## Exercise directions
In the data below, find each line containing the string "scale" and return it.

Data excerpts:

--*--

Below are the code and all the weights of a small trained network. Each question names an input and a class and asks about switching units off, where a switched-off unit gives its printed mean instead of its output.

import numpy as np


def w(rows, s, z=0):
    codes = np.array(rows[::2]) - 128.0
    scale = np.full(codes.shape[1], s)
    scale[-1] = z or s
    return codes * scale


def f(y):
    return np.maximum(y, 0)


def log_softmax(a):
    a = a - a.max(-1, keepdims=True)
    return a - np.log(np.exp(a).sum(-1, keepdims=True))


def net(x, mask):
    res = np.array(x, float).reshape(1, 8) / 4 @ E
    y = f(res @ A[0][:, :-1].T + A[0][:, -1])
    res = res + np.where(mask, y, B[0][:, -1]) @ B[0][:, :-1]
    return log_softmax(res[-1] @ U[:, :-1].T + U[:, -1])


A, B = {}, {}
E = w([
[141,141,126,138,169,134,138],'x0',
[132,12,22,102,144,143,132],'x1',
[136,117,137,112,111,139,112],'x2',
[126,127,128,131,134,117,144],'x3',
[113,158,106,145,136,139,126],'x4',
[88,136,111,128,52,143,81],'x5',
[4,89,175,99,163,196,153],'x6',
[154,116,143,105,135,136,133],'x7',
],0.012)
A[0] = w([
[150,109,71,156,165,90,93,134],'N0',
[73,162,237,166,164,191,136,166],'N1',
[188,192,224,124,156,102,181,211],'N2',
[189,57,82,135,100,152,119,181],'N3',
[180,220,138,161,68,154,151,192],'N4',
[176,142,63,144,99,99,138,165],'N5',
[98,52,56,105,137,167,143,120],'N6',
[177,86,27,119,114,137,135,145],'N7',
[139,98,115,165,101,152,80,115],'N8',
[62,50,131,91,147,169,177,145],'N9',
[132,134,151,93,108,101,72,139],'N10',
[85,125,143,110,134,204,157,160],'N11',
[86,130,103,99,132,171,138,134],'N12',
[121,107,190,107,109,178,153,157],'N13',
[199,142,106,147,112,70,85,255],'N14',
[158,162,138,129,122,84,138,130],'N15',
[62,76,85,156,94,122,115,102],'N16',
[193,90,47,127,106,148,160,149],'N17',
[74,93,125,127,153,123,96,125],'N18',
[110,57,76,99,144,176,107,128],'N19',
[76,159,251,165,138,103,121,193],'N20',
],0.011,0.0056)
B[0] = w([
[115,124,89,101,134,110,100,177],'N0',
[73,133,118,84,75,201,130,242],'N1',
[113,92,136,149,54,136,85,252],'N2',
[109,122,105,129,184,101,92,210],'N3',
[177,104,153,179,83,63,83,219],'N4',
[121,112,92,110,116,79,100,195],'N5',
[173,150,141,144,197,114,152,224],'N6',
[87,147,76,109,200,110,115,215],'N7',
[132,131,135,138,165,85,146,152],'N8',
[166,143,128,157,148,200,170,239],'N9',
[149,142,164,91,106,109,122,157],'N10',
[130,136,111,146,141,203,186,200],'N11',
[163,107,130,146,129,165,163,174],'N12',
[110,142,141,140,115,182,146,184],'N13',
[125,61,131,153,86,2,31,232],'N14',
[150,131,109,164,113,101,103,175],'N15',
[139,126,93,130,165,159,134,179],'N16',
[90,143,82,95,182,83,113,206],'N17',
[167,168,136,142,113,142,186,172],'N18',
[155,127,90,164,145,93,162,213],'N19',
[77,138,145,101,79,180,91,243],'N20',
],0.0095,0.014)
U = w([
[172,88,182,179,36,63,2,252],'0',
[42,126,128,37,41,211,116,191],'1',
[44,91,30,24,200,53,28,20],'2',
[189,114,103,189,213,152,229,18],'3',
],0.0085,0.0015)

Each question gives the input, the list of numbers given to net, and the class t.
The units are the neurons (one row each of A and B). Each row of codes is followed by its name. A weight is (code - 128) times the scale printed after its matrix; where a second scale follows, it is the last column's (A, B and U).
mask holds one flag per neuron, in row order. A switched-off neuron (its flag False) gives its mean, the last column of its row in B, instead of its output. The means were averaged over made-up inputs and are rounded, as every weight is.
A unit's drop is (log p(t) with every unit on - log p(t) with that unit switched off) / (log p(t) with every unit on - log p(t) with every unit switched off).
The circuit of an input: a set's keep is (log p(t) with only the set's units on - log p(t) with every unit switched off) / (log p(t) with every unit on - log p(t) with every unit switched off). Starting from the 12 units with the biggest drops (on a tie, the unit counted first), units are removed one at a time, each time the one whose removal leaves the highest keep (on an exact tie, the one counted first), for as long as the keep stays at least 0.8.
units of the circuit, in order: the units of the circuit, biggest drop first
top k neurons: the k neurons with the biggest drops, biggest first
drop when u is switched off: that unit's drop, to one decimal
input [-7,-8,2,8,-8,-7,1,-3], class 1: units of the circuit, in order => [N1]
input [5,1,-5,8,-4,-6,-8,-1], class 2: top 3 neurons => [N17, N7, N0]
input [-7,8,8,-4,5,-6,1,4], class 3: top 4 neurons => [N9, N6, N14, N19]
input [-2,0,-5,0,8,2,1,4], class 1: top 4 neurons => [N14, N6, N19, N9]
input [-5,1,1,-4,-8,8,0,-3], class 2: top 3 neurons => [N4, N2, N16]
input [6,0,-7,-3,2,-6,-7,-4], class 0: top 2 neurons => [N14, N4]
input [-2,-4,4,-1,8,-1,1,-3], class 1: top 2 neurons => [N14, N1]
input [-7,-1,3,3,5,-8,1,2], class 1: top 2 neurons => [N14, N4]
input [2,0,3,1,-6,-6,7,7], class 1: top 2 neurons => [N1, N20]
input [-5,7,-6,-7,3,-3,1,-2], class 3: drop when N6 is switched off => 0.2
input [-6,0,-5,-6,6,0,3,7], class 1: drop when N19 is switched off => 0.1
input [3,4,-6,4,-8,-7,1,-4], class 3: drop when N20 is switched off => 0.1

--*--

## Result below
    scale = np.full(codes.shape[1], s)
    scale[-1] = z or s
    return codes * scale
The units are the neurons (one row each of A and B). Each row of codes is followed by its name. A weight is (code - 128) times the scale printed after its matrix; where a second scale follows, it is the last column's (A, B and U).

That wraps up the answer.